==== Exercise materials ====

Below is a small trained network, with its code and all its weights. Each question gives an input and a class and asks what happens when units are switched off, that is, made to give their printed mean instead of their output.

import numpy as np


def w(rows, s, z=0):
    codes = np.array(rows[::2]) - 128.0
    scale = np.full(codes.shape[1], s)
    scale[-1] = z or s
    return codes * scale


def norm(h):
    return h / np.sqrt((h * h).mean(-1, keepdims=True) + 1e-5)


def f(y):
    return np.maximum(y, 0)


def log_softmax(a):
    a = a - a.max(-1, keepdims=True)
    return a - np.log(np.exp(a).sum(-1, keepdims=True))


def net(x, mask):
    res = np.array(x, float).reshape(1, 4) / 4 @ E
    u = 0
    for l in range(4):
        y = f(norm(res) @ A[l][:, :-1].T + A[l][:, -1])
        res = res + np.where(mask[u : u + 9], y, B[l][:, -1]) @ B[l][:, :-1]
        u += 9
    return log_softmax(norm(res)[-1] @ U[:, :-1].T + U[:, -1])


A, B = {}, {}
E = w([
[126,118,172,116,150,1,127],'x0',
[129,134,185,123,101,100,208],'x1',
[123,129,76,135,166,140,179],'x2',
[141,141,118,129,27,108,145],'x3',
],0.0098)
A[0] = w([
[124,128,105,130,151,236,165,69],'L0N1',
[131,130,203,126,155,90,161,106],'L0N2',
[126,128,86,128,197,61,150,54],'L0N3',
[132,126,252,124,63,145,78,46],'L0N4',
[128,134,164,124,35,156,197,102],'L0N5',
[127,128,212,126,171,74,145,176],'L0N6',
[127,127,142,123,142,58,17,101],'L0N7',
[132,131,137,131,96,30,224,2],'L0N8',
[131,130,89,129,15,54,130,176],'L0N9',
],0.024,0.0042)
B[0] = w([
[179,52,125,128,138,215,166,233],'L0N1',
[87,62,178,125,144,125,168,210],'L0N2',
[201,127,186,133,169,72,187,210],'L0N3',
[44,217,216,196,107,147,108,222],'L0N4',
[217,138,135,191,107,88,71,230],'L0N5',
[105,43,156,133,183,93,170,236],'L0N6',
[146,190,60,203,116,100,53,239],'L0N7',
[24,57,81,70,95,70,99,248],'L0N8',
[174,131,78,85,2,124,113,252],'L0N9',
],0.03,0.016)
A[1] = w([
[52,54,123,41,153,106,119,61],'L1N1',
[127,98,46,54,118,135,66,61],'L1N2',
[108,194,42,79,66,126,68,54],'L1N3',
[150,142,58,83,134,239,139,34],'L1N4',
[187,128,144,34,173,137,235,1],'L1N5',
[38,111,82,6,123,61,207,34],'L1N6',
[87,149,150,77,171,104,138,33],'L1N7',
[230,146,107,43,119,215,168,14],'L1N8',
[174,144,72,127,216,70,117,57],'L1N9',
],0.023,0.0031)
B[1] = w([
[89,92,128,38,134,123,121,227],'L1N1',
[106,200,173,169,137,137,87,193],'L1N2',
[179,105,138,177,101,188,76,240],'L1N3',
[115,124,30,157,127,89,175,216],'L1N4',
[89,114,199,183,109,201,91,205],'L1N5',
[3,60,53,70,166,100,123,234],'L1N6',
[93,106,99,152,92,157,96,148],'L1N7',
[54,121,75,136,144,123,220,246],'L1N8',
[194,133,159,103,150,62,145,192],'L1N9',
],0.039,0.012)
A[2] = w([
[76,169,114,48,164,118,141,92],'L2N1',
[130,193,127,59,116,133,150,69],'L2N2',
[140,171,117,47,183,186,147,47],'L2N3',
[127,197,96,4,206,176,111,96],'L2N4',
[130,192,38,66,210,137,134,2],'L2N5',
[87,207,35,54,228,184,203,85],'L2N6',
[134,169,137,69,161,155,122,82],'L2N7',
[114,244,100,15,173,155,131,118],'L2N8',
[135,216,131,47,183,128,141,87],'L2N9',
],0.024,0.0037)
B[2] = w([
[146,186,125,30,140,116,107,190],'L2N1',
[159,123,86,204,149,144,165,128],'L2N2',
[157,146,161,141,128,116,158,128],'L2N3',
[127,144,84,182,158,29,148,133],'L2N4',
[146,76,159,129,125,99,81,146],'L2N5',
[203,113,53,174,125,197,215,255],'L2N6',
[170,98,117,159,125,102,115,128],'L2N7',
[88,192,125,252,144,209,120,128],'L2N8',
[93,199,138,88,180,105,144,133],'L2N9',
],0.024,0.0086)
A[3] = w([
[84,108,194,79,199,135,145,64],'L3N1',
[158,130,171,107,5,91,119,2],'L3N2',
[101,143,122,74,108,140,125,56],'L3N3',
[130,118,134,61,148,190,128,90],'L3N4',
[105,189,115,73,132,148,142,95],'L3N5',
[131,157,68,83,135,202,178,55],'L3N6',
[119,167,134,67,153,160,123,13],'L3N7',
[77,112,118,172,190,96,135,59],'L3N8',
[110,243,178,126,140,83,110,48],'L3N9',
],0.026,0.0033)
B[3] = w([
[179,156,204,166,88,180,104,221],'L3N1',
[222,133,46,31,172,189,63,250],'L3N2',
[135,144,112,99,179,139,150,164],'L3N3',
[174,146,169,135,91,71,125,148],'L3N4',
[143,90,131,138,152,138,84,130],'L3N5',
[136,194,70,70,176,112,194,224],'L3N6',
[143,186,109,89,145,145,142,129],'L3N7',
[234,143,156,42,97,252,144,229],'L3N8',
[56,167,39,15,154,180,178,188],'L3N9',
],0.023,0.011)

====

• **Directions**
In the entries above, find each line that includes the string "rows" and copy it.

• **Task output**
def w(rows, s, z=0):
    codes = np.array(rows[::2]) - 128.0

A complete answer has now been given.